◆ **Data extracts**
****

128 stands for zero in the data rows.
Here is a table of points, one per row:
[103, 181, 117, 105, 118, 120, 080, 117, 194, 117, 128, 185, 055, 168, 135, 143, 135, 144, 159, 189, 162, 135, 122, 095, 171, 163, 104, 150, 110, 149, 134, 128]
[135, 126, 165, 149, 114, 077, 187, 124, 108, 116, 152, 125, 109, 136, 162, 113, 127, 075, 127, 117, 132, 183, 039, 095, 157, 113, 180, 096, 124, 186, 134, 127]
[035, 113, 112, 121, 157, 155, 109, 084, 120, 112, 118, 069, 132, 183, 103, 169, 123, 094, 118, 129, 164, 169, 147, 093, 119, 098, 147, 110, 140, 139, 190, 146]
[143, 112, 208, 107, 172, 208, 174, 150, 161, 127, 088, 122, 128, 161, 097, 127, 164, 136, 145, 107, 125, 123, 093, 151, 139, 153, 131, 095, 169, 185, 121, 153]
[150, 175, 127, 144, 102, 139, 140, 102, 096, 097, 096, 162, 137, 158, 133, 219, 135, 146, 123, 138, 086, 144, 163, 128, 161, 110, 116, 131, 200, 127, 135, 100]
[121, 126, 113, 164, 101, 124, 145, 155, 143, 145, 091, 181, 149, 086, 123, 123, 145, 092, 139, 127, 111, 125, 077, 106, 152, 143, 155, 137, 137, 074, 150, 064]
[110, 133, 146, 153, 025, 180, 125, 129, 107, 129, 134, 131, 106, 179, 108, 090, 151, 181, 133, 107, 145, 128, 120, 134, 087, 117, 143, 135, 146, 118, 179, 103]
[119, 037, 134, 123, 138, 121, 089, 134, 068, 135, 082, 147, 103, 061, 121, 112, 112, 138, 128, 125, 136, 160, 147, 120, 153, 118, 115, 136, 132, 153, 177, 092]
[236, 146, 128, 095, 123, 135, 162, 105, 153, 101, 130, 118, 149, 139, 125, 157, 126, 164, 121, 142, 178, 119, 136, 102, 107, 101, 137, 119, 080, 108, 144, 131]
[194, 108, 131, 161, 129, 106, 144, 101, 130, 151, 143, 139, 144, 079, 128, 122, 148, 139, 156, 164, 150, 125, 182, 121, 132, 122, 140, 068, 179, 093, 137, 175]
[108, 072, 137, 171, 123, 105, 140, 089, 120, 146, 145, 079, 136, 106, 125, 186, 145, 255, 107, 133, 125, 123, 080, 122, 122, 109, 138, 101, 105, 114, 120, 175]
[136, 094, 076, 122, 100, 150, 011, 126, 168, 114, 135, 087, 138, 098, 085, 116, 129, 115, 139, 093, 136, 155, 114, 128, 157, 122, 145, 084, 145, 114, 044, 141]
[120, 172, 111, 098, 125, 140, 139, 139, 091, 112, 119, 138, 154, 125, 055, 149, 075, 141, 087, 145, 109, 106, 080, 168, 211, 151, 097, 127, 064, 150, 144, 117]
[108, 165, 112, 244, 153, 121, 135, 150, 150, 101, 093, 113, 127, 109, 167, 094, 072, 138, 142, 119, 195, 074, 118, 108, 142, 149, 075, 110, 133, 107, 095, 141]
[102, 089, 070, 093, 110, 134, 168, 090, 132, 128, 133, 157, 127, 119, 132, 094, 128, 149, 123, 106, 116, 097, 097, 212, 091, 128, 146, 117, 141, 174, 121, 096]
[147, 075, 107, 121, 110, 128, 137, 119, 115, 187, 117, 113, 128, 115, 124, 121, 156, 096, 119, 169, 166, 108, 168, 102, 115, 180, 103, 147, 099, 181, 141, 127]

****

Repeat each of the records exactly as written.

128 stands for zero in the data rows.
Here is a table of points, one per row:
[103, 181, 117, 105, 118, 120, 080, 117, 194, 117, 128, 185, 055, 168, 135, 143, 135, 144, 159, 189, 162, 135, 122, 095, 171, 163, 104, 150, 110, 149, 134, 128]
[135, 126, 165, 149, 114, 077, 187, 124, 108, 116, 152, 125, 109, 136, 162, 113, 127, 075, 127, 117, 132, 183, 039, 095, 157, 113, 180, 096, 124, 186, 134, 127]
[035, 113, 112, 121, 157, 155, 109, 084, 120, 112, 118, 069, 132, 183, 103, 169, 123, 094, 118, 129, 164, 169, 147, 093, 119, 098, 147, 110, 140, 139, 190, 146]
[143, 112, 208, 107, 172, 208, 174, 150, 161, 127, 088, 122, 128, 161, 097, 127, 164, 136, 145, 107, 125, 123, 093, 151, 139, 153, 131, 095, 169, 185, 121, 153]
[150, 175, 127, 144, 102, 139, 140, 102, 096, 097, 096, 162, 137, 158, 133, 219, 135, 146, 123, 138, 086, 144, 163, 128, 161, 110, 116, 131, 200, 127, 135, 100]
[121, 126, 113, 164, 101, 124, 145, 155, 143, 145, 091, 181, 149, 086, 123, 123, 145, 092, 139, 127, 111, 125, 077, 106, 152, 143, 155, 137, 137, 074, 150, 064]
[110, 133, 146, 153, 025, 180, 125, 129, 107, 129, 134, 131, 106, 179, 108, 090, 151, 181, 133, 107, 145, 128, 120, 134, 087, 117, 143, 135, 146, 118, 179, 103]
[119, 037, 134, 123, 138, 121, 089, 134, 068, 135, 082, 147, 103, 061, 121, 112, 112, 138, 128, 125, 136, 160, 147, 120, 153, 118, 115, 136, 132, 153, 177, 092]
[236, 146, 128, 095, 123, 135, 162, 105, 153, 101, 130, 118, 149, 139, 125, 157, 126, 164, 121, 142, 178, 119, 136, 102, 107, 101, 137, 119, 080, 108, 144, 131]
[194, 108, 131, 161, 129, 106, 144, 101, 130, 151, 143, 139, 144, 079, 128, 122, 148, 139, 156, 164, 150, 125, 182, 121, 132, 122, 140, 068, 179, 093, 137, 175]
[108, 072, 137, 171, 123, 105, 140, 089, 120, 146, 145, 079, 136, 106, 125, 186, 145, 255, 107, 133, 125, 123, 080, 122, 122, 109, 138, 101, 105, 114, 120, 175]
[136, 094, 076, 122, 100, 150, 011, 126, 168, 114, 135, 087, 138, 098, 085, 116, 129, 115, 139, 093, 136, 155, 114, 128, 157, 122, 145, 084, 145, 114, 044, 141]
[120, 172, 111, 098, 125, 140, 139, 139, 091, 112, 119, 138, 154, 125, 055, 149, 075, 141, 087, 145, 109, 106, 080, 168, 211, 151, 097, 127, 064, 150, 144, 117]
[108, 165, 112, 244, 153, 121, 135, 150, 150, 101, 093, 113, 127, 109, 167, 094, 072, 138, 142, 119, 195, 074, 118, 108, 142, 149, 075, 110, 133, 107, 095, 141]
[102, 089, 070, 093, 110, 134, 168, 090, 132, 128, 133, 157, 127, 119, 132, 094, 128, 149, 123, 106, 116, 097, 097, 212, 091, 128, 146, 117, 141, 174, 121, 096]
[147, 075, 107, 121, 110, 128, 137, 119, 115, 187, 117, 113, 128, 115, 124, 121, 156, 096, 119, 169, 166, 108, 168, 102, 115, 180, 103, 147, 099, 181, 141, 127]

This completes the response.